MATERIAL PROVIDED Block Start

Each row is a point on a landscape with many valleys, with its height.
A ball rolls from a point to the lowest of its 2 nearest points, and stops where none of them is lower. Distance is the straight distance between rows; heights are no part of it.
J889: [-26 -10 -15 -25  27  18 -36  -8 -22  30  33  38   6  45 -23 -22  14  11
  -1   5  34 -24 -32  12  11   1]  h=262
J626: [ -8  40  -9 -13 -45 -29 -32   6   6  -5  -9  44  17 -36  -1  -7  17  10
   4  11   6 -21 -18  38  11   9]  h=89
J188: [ -5 -19   9 -13  25 -26   2  41   0  20 -44 -25 -19 -11 -16  24 -24  11
 -21  40  10  28  -1 -39  25 -22]  h=338
J875: [ 21  15   7  38 -25 -29  31   2 -15 -57 -29   7  -4 -21  55  -5 -40  -8
  21  14 -44   4  28  32  -3 -17]  h=506
J797: [ 11  14 -31  14 -32 -34 -14   7  -5 -25 -22 -10  31  -9   3  21  24 -22
  -3  -1  -2 -37  19   9  12  -8]  h=499
J43: [-17   4  20  34 -11   7 -24 -19  15  34  -6  19 -23  -5   7 -14 -25  27
  -9  17  -4 -28 -26  45 -22  32]  h=102
J552: [ -9  15   5 -11 -10  -9 -51  21 -25   8  -2 -19  13  46   3  43 -16 -17
 -22  27  -1 -19  -1 -16  17 -38]  h=571
J328: [-42  26 -10  15  -7  -2 -40  13  11  30 -22  24   8  11 -16  17 -22  12
  -7  38  -6 -49   7   0  22   4]  h=200
J198: [ 21   7   4  12 -19   0  61  -4  39 -30  13  -4  29 -43   6  13  19   6
  16 -12 -21  12  23   0 -25  -5]  h=408
J229: [  3   3 -27   4  -7   8  54 -20  37 -35  13  16  14 -18 -23  11  36  -7
  23 -23 -18   9  25 -18 -16  13]  h=395
J922: [-47  -4 -14 -29  44  29   9 -15   0 -26 -12  41 -19  19 -42  -1 -20   3
   8 -22 -20   0  -5 -22   5  27]  h=134
J643: [  3   4 -16  37  -2  28  14 -40  41 -10  19  40  20   4   0 -21  32  -5
  21   7 -11 -13   4  31 -21  17]  h=309
J846: [ -6   5 -10   1  -6 -28   1   7  10  -9 -32   7  10 -37 -16  19 -11  21
   4  34 -14  -1  -5   4  19   8]  h=569
J374: [-15 -22   6 -20  24 -10 -27  45 -26  42   7 -20 -21  31 -26  -5  -6  18
 -12  -8  15  -4 -14 -17  18 -21]  h=170
J825: [-80  27 -23 -17  -1  13 -46  10  -5  51 -11   2  -7  34  -9 -10 -25  11
 -29  -6  18 -34 -12 -28  31  12]  h=463
J402: [-10  16 -10   7 -33 -32  26 -16   7 -54  -8  26  30  -6  30  19  18 -10
 -11  25  -7  17 -17  33  10 -33]  h=189
J993: [-16  10  11  23 -18  -7 -37   5  -3  22 -24  16 -12  -6   0  21 -37  24
  -5  31 -12 -31 -17  32   4   6]  h=166
J747: [ 18   5 -27  33  -9  -3  20 -15  15  18 -18 -26  21 -19  -3  -3  14   0
   9 -10  -3 -19  37 -20 -22  25]  h=141
J535: [  3   0  -4 -27 -15 -40 -13  16   0   7 -44 -40   8 -28 -12  15  14   2
 -30  -8  38  40  -7 -36  17  -7]  h=578
J838: [ 11  12  20   5 -18 -21  -5  14 -22 -49 -46  12 -19 -18  25  19 -36  -6
  27   0 -39  -3  11  34   7  -8]  h=538
J384: [-27 -29  60  12  16  -9 -13 -23 -36 -11  -8   5 -47   6  -9  19 -22  30
 -17 -35 -25  35  -5 -17 -13 -12]  h=104
J851: [ 16 -14  19 -26  32  53  -9 -10   4  -3  58  49 -25  12 -26 -35  19 -13
  46 -25 -14  -9 -10 -30   2  23]  h=352
J554: [  9   1  15  -6  17  19  43 -11  19 -28  11  15 -11 -11 -15  23  -3  -5
  32   8 -27  22   8  -4 -24 -12]  h=384
J190: [ 14  -3   7  15  17  37  21 -20  35  -8  45  38   5   9 -16 -17  26  -2
  28  11 -10 -15   6  12 -27  13]  h=295
J161: [ 35 -25  13  -8  24   7  -7  11 -15   9  29   4 -12   6  -9  -1   8  14
  11  -7  12  -3 -13  22 -20 -12]  h=547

MATERIAL PROVIDED Block End

The first line of the records and every line down to the line with "A ball rolls" must be quoted exactly; leave out all else.

Each row is a point on a landscape with many valleys, with its height.
A ball rolls from a point to the lowest of its 2 nearest points, and stops where none of them is lower. Distance is the straight distance between rows; heights are no part of it.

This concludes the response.